*What is needed*
Print the data exactly. Pictures stay out.

*Stored entries*

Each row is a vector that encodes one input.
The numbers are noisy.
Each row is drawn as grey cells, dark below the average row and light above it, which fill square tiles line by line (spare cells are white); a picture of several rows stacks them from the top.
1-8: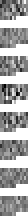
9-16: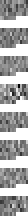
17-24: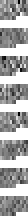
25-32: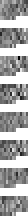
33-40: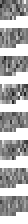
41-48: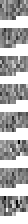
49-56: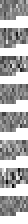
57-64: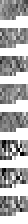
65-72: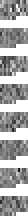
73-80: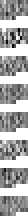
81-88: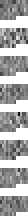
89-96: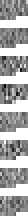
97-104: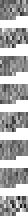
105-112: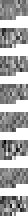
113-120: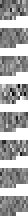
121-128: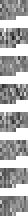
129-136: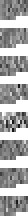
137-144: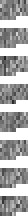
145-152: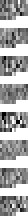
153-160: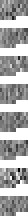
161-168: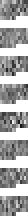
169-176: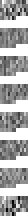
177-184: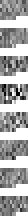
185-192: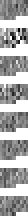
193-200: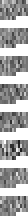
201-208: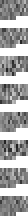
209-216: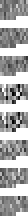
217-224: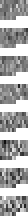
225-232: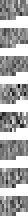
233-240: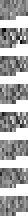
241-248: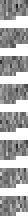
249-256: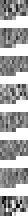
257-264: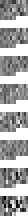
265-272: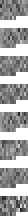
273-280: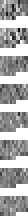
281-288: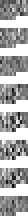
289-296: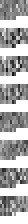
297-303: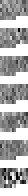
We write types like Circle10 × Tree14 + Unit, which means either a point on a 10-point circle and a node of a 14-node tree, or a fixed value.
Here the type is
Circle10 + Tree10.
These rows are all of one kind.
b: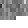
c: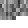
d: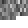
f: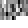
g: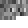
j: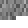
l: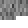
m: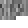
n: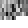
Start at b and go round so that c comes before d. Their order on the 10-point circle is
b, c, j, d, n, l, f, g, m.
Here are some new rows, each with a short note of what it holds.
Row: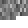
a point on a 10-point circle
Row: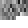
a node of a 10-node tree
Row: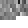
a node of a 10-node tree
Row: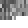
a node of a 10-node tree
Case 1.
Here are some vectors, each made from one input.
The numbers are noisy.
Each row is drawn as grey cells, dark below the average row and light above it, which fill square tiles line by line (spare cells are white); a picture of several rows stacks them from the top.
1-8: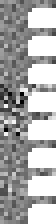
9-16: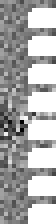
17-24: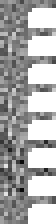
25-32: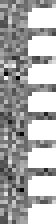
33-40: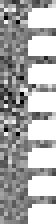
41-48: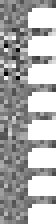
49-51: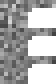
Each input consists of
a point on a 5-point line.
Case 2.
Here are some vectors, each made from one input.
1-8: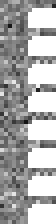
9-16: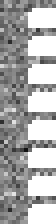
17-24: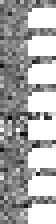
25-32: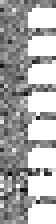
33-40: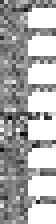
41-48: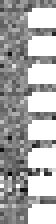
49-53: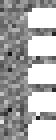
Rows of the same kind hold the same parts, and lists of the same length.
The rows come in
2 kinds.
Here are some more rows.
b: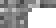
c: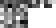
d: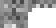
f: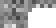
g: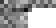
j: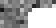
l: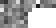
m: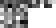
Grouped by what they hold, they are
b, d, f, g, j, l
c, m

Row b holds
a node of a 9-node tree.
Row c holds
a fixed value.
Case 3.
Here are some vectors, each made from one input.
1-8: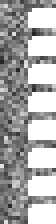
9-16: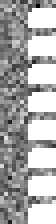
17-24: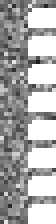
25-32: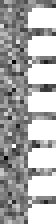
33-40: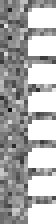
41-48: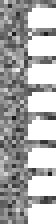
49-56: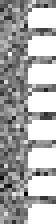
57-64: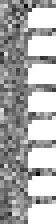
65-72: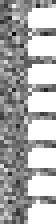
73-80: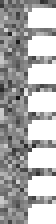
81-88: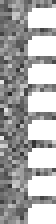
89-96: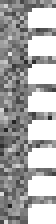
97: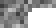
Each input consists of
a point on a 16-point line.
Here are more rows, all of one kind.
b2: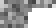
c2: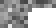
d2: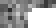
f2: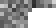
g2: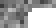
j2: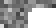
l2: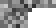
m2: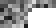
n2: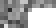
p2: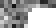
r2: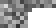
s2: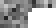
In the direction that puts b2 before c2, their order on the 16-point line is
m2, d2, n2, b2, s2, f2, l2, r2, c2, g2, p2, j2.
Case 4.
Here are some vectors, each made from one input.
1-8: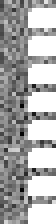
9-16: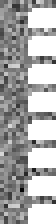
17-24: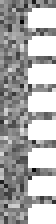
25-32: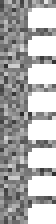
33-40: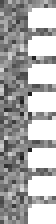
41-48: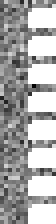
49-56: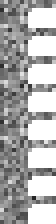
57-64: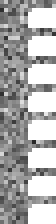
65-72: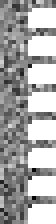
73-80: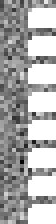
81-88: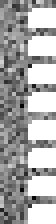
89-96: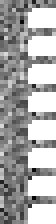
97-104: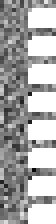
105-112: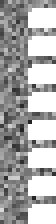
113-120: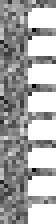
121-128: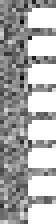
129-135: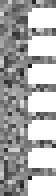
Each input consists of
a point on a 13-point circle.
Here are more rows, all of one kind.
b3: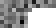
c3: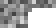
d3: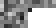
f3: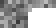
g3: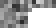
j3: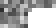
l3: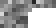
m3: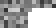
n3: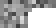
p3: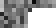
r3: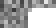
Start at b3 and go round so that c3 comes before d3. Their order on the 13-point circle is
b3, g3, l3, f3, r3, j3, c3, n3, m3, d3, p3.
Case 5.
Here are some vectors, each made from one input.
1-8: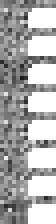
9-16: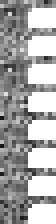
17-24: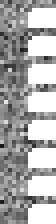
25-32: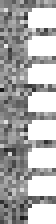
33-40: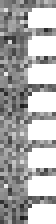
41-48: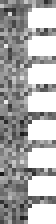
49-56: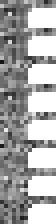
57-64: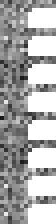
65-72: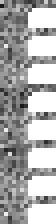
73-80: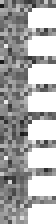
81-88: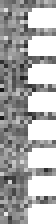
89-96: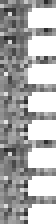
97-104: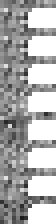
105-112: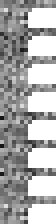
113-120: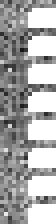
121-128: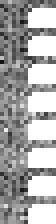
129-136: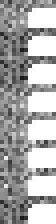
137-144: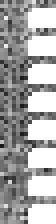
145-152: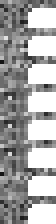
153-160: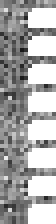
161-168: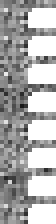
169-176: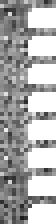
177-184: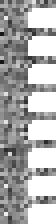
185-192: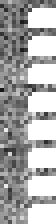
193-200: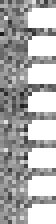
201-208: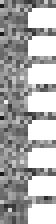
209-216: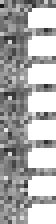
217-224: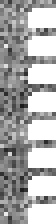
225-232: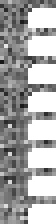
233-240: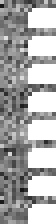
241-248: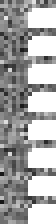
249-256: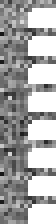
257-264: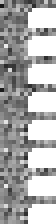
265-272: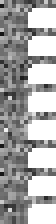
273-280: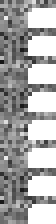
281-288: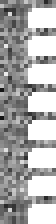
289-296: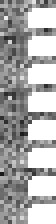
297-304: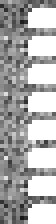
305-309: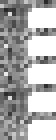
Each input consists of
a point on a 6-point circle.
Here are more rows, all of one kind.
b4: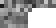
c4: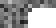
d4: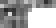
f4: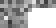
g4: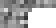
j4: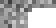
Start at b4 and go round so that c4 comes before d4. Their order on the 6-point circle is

*Problem solution*
Each row is a vector that encodes one input.
The numbers are noisy.
Each row is drawn as grey cells, dark below the average row and light above it, which fill square tiles line by line (spare cells are white); a picture of several rows stacks them from the top.
1-8:
9-16:
17-24:
25-32:
33-40:
41-48:
49-56:
57-64:
65-72:
73-80:
81-88:
89-96:
97-104:
105-112:
113-120:
121-128:
129-136:
137-144:
145-152:
153-160:
161-168:
169-176:
177-184:
185-192:
193-200:
201-208:
209-216:
217-224:
225-232:
233-240:
241-248:
249-256:
257-264:
265-272:
273-280:
281-288:
289-296:
297-303:
We write types like Circle10 × Tree14 + Unit, which means either a point on a 10-point circle and a node of a 14-node tree, or a fixed value.
Here the type is
Circle10 + Tree10.
These rows are all of one kind.
b:
c:
d:
f:
g:
j:
l:
m:
n:
Start at b and go round so that c comes before d. Their order on the 10-point circle is
b, c, j, d, n, l, f, g, m.
Here are some new rows, each with a short note of what it holds.
Row:
a point on a 10-point circle
Row:
a node of a 10-node tree
Row:
a node of a 10-node tree
Row:
a node of a 10-node tree
Case 1.
Here are some vectors, each made from one input.
The numbers are noisy.
Each row is drawn as grey cells, dark below the average row and light above it, which fill square tiles line by line (spare cells are white); a picture of several rows stacks them from the top.
1-8:
9-16:
17-24:
25-32:
33-40:
41-48:
49-51:
Each input consists of
a point on a 5-point line.
Case 2.
Here are some vectors, each made from one input.
1-8:
9-16:
17-24:
25-32:
33-40:
41-48:
49-53:
Rows of the same kind hold the same parts, and lists of the same length.
The rows come in
2 kinds.
Here are some more rows.
b:
c:
d:
f:
g:
j:
l:
m:
Grouped by what they hold, they are
b, d, f, g, j, l
c, m

Row b holds
a node of a 9-node tree.
Row c holds
a fixed value.
Case 3.
Here are some vectors, each made from one input.
1-8:
9-16:
17-24:
25-32:
33-40:
41-48:
49-56:
57-64:
65-72:
73-80:
81-88:
89-96:
97:
Each input consists of
a point on a 16-point line.
Here are more rows, all of one kind.
b2:
c2:
d2:
f2:
g2:
j2:
l2:
m2:
n2:
p2:
r2:
s2:
In the direction that puts b2 before c2, their order on the 16-point line is
m2, d2, n2, b2, s2, f2, l2, r2, c2, g2, p2, j2.
Case 4.
Here are some vectors, each made from one input.
1-8:
9-16:
17-24:
25-32:
33-40:
41-48:
49-56:
57-64:
65-72:
73-80:
81-88:
89-96:
97-104:
105-112:
113-120:
121-128:
129-135:
Each input consists of
a point on a 13-point circle.
Here are more rows, all of one kind.
b3:
c3:
d3:
f3:
g3:
j3:
l3:
m3:
n3:
p3:
r3:
Start at b3 and go round so that c3 comes before d3. Their order on the 13-point circle is
b3, g3, l3, f3, r3, j3, c3, n3, m3, d3, p3.
Case 5.
Here are some vectors, each made from one input.
1-8:
9-16:
17-24:
25-32:
33-40:
41-48:
49-56:
57-64:
65-72:
73-80:
81-88:
89-96:
97-104:
105-112:
113-120:
121-128:
129-136:
137-144:
145-152:
153-160:
161-168:
169-176:
177-184:
185-192:
193-200:
201-208:
209-216:
217-224:
225-232:
233-240:
241-248:
249-256:
257-264:
265-272:
273-280:
281-288:
289-296:
297-304:
305-309:
Each input consists of
a point on a 6-point circle.
Here are more rows, all of one kind.
b4:
c4:
d4:
f4:
g4:
j4:
Start at b4 and go round so that c4 comes before d4. Their order on the 6-point circle is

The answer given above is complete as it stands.